======== RECORDS SUPPLIED
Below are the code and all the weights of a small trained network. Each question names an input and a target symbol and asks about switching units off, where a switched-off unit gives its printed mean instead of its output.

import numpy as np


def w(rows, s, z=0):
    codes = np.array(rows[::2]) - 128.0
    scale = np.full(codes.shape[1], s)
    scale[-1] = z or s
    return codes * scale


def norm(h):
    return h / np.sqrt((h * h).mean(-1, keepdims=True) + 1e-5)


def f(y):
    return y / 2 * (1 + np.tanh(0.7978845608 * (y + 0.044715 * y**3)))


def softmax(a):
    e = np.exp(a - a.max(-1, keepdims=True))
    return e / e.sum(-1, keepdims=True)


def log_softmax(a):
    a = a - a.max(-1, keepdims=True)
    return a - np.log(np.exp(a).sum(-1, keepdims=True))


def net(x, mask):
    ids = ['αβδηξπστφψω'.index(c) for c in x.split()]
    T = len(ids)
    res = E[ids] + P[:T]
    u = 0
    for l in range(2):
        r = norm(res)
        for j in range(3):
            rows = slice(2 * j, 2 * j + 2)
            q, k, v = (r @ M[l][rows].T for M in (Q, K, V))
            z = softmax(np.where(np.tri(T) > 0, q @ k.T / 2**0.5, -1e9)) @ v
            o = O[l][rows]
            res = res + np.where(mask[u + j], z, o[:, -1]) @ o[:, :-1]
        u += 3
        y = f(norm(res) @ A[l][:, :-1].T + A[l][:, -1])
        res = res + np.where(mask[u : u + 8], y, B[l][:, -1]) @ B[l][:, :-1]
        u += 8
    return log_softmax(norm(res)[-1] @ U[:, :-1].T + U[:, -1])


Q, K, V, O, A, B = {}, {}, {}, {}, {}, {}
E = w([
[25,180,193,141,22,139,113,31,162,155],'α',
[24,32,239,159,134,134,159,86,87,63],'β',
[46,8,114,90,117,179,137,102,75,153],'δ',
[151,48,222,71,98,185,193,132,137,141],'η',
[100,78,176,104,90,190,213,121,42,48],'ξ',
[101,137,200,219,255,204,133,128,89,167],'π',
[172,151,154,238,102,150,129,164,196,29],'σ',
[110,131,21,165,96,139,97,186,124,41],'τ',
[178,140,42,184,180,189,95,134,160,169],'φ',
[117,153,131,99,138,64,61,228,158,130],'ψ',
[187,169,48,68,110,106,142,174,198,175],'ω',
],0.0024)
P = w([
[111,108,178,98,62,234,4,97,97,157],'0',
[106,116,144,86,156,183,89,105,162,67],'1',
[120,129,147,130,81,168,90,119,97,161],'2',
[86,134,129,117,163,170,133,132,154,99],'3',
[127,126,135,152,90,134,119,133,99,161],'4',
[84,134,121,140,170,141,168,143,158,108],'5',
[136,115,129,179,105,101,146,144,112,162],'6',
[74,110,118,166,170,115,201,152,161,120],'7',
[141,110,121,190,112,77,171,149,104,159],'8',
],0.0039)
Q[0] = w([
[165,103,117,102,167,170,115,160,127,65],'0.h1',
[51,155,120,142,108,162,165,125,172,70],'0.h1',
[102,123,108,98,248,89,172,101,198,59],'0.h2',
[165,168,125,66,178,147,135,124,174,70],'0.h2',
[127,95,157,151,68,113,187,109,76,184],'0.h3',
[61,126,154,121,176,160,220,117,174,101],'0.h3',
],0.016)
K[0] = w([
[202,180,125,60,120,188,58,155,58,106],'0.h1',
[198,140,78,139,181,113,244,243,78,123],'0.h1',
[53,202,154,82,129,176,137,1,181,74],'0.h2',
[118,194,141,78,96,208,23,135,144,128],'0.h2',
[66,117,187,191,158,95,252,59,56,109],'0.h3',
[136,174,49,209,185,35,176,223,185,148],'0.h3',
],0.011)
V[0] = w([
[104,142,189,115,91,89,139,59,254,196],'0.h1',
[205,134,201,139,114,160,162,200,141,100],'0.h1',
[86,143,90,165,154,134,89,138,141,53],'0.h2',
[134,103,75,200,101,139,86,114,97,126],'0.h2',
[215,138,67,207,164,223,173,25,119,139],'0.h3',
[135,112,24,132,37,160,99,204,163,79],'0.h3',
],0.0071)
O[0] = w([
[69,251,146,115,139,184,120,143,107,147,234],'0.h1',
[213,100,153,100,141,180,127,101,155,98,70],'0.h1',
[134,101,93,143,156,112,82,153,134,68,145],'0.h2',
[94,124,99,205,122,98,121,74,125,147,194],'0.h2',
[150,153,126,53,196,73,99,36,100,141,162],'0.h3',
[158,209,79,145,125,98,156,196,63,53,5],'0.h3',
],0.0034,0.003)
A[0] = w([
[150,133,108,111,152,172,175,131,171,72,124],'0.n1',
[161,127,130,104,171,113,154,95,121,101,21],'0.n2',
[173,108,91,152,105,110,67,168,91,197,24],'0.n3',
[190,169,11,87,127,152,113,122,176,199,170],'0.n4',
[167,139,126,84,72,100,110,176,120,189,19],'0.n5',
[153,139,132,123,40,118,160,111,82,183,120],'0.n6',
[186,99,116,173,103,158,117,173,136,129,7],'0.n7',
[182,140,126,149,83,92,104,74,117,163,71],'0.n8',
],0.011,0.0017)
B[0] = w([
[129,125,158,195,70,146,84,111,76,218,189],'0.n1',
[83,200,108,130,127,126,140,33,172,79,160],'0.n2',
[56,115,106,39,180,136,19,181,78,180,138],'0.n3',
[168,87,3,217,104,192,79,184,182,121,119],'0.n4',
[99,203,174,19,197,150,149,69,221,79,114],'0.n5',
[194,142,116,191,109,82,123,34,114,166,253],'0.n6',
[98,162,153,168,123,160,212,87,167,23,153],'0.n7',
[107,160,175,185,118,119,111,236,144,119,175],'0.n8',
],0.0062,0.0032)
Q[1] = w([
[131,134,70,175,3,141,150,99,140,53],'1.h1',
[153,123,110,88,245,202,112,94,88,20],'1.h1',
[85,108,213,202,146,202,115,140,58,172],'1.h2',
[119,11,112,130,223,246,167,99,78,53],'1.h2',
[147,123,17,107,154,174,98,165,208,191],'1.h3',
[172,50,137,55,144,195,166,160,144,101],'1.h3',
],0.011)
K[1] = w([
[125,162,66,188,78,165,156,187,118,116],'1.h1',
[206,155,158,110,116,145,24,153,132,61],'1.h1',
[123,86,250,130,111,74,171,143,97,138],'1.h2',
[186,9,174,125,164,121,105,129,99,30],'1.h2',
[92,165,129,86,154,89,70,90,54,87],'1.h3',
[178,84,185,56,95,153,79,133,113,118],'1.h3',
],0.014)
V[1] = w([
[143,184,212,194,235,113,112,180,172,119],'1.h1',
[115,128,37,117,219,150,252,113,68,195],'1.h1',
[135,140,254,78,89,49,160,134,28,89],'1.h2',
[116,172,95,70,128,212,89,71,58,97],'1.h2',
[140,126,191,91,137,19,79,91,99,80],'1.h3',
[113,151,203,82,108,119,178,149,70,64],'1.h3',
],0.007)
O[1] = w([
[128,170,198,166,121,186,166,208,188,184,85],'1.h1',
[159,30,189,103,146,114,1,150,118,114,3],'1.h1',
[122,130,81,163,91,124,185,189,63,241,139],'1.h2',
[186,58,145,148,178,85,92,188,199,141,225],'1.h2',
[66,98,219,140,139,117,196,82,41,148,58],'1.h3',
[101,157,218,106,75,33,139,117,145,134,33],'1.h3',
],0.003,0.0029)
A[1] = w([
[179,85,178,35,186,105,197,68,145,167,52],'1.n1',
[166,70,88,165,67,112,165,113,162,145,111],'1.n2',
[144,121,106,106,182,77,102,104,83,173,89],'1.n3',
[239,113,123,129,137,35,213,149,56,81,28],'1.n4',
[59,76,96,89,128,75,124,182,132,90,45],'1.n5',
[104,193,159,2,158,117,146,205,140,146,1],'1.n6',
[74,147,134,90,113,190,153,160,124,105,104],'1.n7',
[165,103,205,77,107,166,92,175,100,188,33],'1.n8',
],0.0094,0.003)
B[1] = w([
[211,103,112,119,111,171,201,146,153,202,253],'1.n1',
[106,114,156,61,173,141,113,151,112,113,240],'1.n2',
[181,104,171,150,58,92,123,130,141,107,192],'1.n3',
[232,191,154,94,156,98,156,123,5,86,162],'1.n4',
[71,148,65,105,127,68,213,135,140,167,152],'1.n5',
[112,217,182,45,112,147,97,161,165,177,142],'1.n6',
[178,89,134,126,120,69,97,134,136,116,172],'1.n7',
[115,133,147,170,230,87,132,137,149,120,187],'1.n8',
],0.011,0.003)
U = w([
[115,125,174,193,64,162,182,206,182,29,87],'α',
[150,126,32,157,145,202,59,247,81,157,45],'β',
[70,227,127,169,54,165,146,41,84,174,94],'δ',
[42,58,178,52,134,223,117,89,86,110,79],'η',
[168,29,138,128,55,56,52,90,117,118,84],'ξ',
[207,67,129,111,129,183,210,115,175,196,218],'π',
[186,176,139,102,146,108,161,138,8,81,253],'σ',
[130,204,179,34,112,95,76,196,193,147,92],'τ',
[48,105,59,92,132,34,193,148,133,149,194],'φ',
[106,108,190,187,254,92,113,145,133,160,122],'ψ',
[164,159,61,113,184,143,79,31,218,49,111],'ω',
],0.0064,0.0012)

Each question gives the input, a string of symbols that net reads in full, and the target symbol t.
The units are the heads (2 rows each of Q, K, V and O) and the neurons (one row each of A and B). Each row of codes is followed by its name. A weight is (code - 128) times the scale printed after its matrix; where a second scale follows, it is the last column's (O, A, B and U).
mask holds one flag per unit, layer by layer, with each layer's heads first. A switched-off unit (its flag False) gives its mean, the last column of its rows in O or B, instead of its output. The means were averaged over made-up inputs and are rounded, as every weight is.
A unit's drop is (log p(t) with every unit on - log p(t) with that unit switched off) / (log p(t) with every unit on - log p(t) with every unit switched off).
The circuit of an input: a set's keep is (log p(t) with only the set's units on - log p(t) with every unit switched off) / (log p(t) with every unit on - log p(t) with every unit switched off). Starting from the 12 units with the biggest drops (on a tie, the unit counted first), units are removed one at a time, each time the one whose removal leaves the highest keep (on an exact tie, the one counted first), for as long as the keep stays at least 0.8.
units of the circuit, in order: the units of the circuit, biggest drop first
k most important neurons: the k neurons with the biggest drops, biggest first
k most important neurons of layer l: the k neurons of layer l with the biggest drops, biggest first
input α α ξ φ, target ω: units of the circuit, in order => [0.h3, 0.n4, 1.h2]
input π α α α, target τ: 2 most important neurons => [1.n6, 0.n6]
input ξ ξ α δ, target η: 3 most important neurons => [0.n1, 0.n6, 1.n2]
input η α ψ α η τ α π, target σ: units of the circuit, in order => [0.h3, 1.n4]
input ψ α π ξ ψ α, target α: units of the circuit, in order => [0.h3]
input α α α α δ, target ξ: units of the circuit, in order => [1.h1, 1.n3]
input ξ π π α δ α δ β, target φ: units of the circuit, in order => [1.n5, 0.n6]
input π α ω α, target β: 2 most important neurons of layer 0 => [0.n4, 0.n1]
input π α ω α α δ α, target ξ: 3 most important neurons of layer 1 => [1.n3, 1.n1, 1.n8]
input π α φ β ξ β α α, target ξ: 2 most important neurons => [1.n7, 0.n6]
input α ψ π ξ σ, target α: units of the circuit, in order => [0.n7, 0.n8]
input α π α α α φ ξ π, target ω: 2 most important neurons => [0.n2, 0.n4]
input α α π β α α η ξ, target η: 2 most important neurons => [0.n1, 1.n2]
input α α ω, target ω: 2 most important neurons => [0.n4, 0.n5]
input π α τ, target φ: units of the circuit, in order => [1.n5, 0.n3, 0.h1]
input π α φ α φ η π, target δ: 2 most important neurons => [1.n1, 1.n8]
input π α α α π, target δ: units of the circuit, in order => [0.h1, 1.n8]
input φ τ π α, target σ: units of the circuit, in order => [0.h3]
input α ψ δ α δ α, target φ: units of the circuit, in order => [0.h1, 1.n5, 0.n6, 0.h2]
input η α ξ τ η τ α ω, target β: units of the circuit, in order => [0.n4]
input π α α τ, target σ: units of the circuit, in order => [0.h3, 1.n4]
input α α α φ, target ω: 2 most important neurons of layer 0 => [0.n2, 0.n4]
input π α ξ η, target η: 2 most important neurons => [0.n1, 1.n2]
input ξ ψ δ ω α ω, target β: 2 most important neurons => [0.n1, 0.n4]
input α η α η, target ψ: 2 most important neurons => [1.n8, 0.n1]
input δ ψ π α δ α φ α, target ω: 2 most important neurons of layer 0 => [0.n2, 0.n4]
================
======== RECORDS SUPPLIED
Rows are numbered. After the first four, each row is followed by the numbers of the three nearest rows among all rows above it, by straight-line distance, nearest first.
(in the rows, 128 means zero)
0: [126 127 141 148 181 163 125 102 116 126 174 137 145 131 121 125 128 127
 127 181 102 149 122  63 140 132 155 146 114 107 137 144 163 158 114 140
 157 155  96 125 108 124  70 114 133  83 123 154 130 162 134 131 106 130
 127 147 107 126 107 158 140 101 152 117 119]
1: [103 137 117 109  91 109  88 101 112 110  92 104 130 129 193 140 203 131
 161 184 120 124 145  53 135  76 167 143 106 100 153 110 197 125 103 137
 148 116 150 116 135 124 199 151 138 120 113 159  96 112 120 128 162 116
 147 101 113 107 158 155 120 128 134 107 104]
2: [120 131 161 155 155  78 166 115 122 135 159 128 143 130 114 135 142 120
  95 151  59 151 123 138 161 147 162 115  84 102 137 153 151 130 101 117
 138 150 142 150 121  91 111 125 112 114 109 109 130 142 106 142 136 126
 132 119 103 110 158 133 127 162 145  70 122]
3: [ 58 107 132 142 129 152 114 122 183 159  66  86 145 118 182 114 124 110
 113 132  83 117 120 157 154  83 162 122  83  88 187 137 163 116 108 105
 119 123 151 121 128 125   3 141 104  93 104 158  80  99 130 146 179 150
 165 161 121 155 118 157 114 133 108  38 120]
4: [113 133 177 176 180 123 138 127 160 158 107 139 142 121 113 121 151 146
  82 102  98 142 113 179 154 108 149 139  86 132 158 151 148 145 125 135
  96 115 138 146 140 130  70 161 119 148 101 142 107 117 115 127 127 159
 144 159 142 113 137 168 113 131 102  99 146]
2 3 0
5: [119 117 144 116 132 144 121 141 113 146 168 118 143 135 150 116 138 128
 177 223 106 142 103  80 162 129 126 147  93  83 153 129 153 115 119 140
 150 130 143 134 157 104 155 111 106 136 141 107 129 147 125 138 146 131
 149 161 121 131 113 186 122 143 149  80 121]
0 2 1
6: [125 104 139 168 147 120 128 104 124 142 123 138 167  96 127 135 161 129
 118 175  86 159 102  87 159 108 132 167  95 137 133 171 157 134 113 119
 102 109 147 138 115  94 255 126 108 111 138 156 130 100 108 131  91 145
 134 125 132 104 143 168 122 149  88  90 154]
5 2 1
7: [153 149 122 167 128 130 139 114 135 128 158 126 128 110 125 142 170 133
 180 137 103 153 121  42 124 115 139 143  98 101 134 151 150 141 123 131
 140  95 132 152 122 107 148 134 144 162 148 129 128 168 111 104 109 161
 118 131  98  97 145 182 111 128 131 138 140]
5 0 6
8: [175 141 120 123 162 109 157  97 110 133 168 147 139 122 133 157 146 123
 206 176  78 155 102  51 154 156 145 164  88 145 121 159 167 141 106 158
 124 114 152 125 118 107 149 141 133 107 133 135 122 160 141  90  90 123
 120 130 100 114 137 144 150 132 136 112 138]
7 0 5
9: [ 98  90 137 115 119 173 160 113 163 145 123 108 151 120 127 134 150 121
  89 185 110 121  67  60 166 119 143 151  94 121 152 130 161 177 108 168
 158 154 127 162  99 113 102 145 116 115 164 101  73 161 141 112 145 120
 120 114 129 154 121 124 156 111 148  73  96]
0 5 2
================
_WHAT THE TASK ASKS_
Reproduce, word for word and in full, only the lines above that start at the line with "Q, K, V, O, A, B" and run through the line with "[100,78,176,10", both ends included.

_EXPECTED OUTPUT_
Q, K, V, O, A, B = {}, {}, {}, {}, {}, {}
E = w([
[25,180,193,141,22,139,113,31,162,155],'α',
[24,32,239,159,134,134,159,86,87,63],'β',
[46,8,114,90,117,179,137,102,75,153],'δ',
[151,48,222,71,98,185,193,132,137,141],'η',
[100,78,176,104,90,190,213,121,42,48],'ξ',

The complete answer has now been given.